Available data:
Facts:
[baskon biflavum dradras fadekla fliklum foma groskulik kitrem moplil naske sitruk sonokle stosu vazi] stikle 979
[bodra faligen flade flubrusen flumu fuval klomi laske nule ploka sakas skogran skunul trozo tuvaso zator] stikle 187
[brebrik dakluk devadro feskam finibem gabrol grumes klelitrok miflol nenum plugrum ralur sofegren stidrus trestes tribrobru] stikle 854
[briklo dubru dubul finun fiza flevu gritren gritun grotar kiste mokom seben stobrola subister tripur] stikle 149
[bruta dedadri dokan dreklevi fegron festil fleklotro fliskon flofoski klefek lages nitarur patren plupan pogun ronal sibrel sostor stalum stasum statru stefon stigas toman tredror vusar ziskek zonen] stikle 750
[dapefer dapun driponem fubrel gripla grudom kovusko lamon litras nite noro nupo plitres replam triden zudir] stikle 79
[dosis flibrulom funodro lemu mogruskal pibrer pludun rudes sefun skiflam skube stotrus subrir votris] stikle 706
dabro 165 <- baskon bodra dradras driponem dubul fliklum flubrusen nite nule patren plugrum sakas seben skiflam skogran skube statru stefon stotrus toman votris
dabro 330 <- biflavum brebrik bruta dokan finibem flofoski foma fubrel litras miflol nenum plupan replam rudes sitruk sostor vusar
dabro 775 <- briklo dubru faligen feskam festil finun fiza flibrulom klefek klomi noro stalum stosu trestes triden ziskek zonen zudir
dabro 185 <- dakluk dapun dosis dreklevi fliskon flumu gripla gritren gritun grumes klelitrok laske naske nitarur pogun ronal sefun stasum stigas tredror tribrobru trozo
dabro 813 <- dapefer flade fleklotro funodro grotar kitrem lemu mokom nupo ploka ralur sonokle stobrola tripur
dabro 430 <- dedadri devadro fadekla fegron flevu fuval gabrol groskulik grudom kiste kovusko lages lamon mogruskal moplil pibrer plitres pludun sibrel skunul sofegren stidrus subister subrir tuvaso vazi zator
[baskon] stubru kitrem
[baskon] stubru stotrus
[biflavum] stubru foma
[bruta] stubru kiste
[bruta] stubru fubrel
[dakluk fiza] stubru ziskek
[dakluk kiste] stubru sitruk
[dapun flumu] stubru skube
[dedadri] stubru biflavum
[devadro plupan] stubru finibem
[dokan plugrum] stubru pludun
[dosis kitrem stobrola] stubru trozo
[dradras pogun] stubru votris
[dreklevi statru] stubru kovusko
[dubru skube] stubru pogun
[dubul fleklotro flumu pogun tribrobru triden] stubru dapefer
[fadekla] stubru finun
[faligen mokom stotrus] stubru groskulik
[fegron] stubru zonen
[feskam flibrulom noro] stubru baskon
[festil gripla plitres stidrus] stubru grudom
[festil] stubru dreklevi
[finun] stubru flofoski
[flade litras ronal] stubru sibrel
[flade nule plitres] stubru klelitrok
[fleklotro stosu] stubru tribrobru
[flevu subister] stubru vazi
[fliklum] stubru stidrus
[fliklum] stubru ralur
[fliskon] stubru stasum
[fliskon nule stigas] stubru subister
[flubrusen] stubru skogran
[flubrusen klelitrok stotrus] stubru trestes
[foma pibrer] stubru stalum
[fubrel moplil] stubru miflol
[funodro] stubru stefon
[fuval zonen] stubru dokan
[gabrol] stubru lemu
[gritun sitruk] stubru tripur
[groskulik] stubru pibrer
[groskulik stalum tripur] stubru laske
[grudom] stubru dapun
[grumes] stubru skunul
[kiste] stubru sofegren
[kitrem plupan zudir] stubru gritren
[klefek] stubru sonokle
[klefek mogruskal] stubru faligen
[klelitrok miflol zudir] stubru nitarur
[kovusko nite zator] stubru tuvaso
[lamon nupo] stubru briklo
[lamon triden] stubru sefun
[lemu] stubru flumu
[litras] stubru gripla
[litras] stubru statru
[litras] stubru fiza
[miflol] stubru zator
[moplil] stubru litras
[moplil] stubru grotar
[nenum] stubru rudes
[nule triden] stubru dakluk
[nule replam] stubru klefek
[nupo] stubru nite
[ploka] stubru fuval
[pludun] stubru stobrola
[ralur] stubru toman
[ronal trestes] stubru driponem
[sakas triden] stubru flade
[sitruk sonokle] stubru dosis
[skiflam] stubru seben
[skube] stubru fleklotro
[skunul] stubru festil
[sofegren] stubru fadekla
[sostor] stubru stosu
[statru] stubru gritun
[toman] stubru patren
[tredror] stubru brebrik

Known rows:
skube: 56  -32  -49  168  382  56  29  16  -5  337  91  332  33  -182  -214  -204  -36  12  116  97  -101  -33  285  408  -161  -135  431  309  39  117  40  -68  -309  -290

Problem to work on:
Leave out every line above except those from the line with "dabro 430 <- dedadri" up to and including the line with "[dradras pogun] stubru votris", and copy those exactly.

Output of the exercise:
dabro 430 <- dedadri devadro fadekla fegron flevu fuval gabrol groskulik grudom kiste kovusko lages lamon mogruskal moplil pibrer plitres pludun sibrel skunul sofegren stidrus subister subrir tuvaso vazi zator
[baskon] stubru kitrem
[baskon] stubru stotrus
[biflavum] stubru foma
[bruta] stubru kiste
[bruta] stubru fubrel
[dakluk fiza] stubru ziskek
[dakluk kiste] stubru sitruk
[dapun flumu] stubru skube
[dedadri] stubru biflavum
[devadro plupan] stubru finibem
[dokan plugrum] stubru pludun
[dosis kitrem stobrola] stubru trozo
[dradras pogun] stubru votris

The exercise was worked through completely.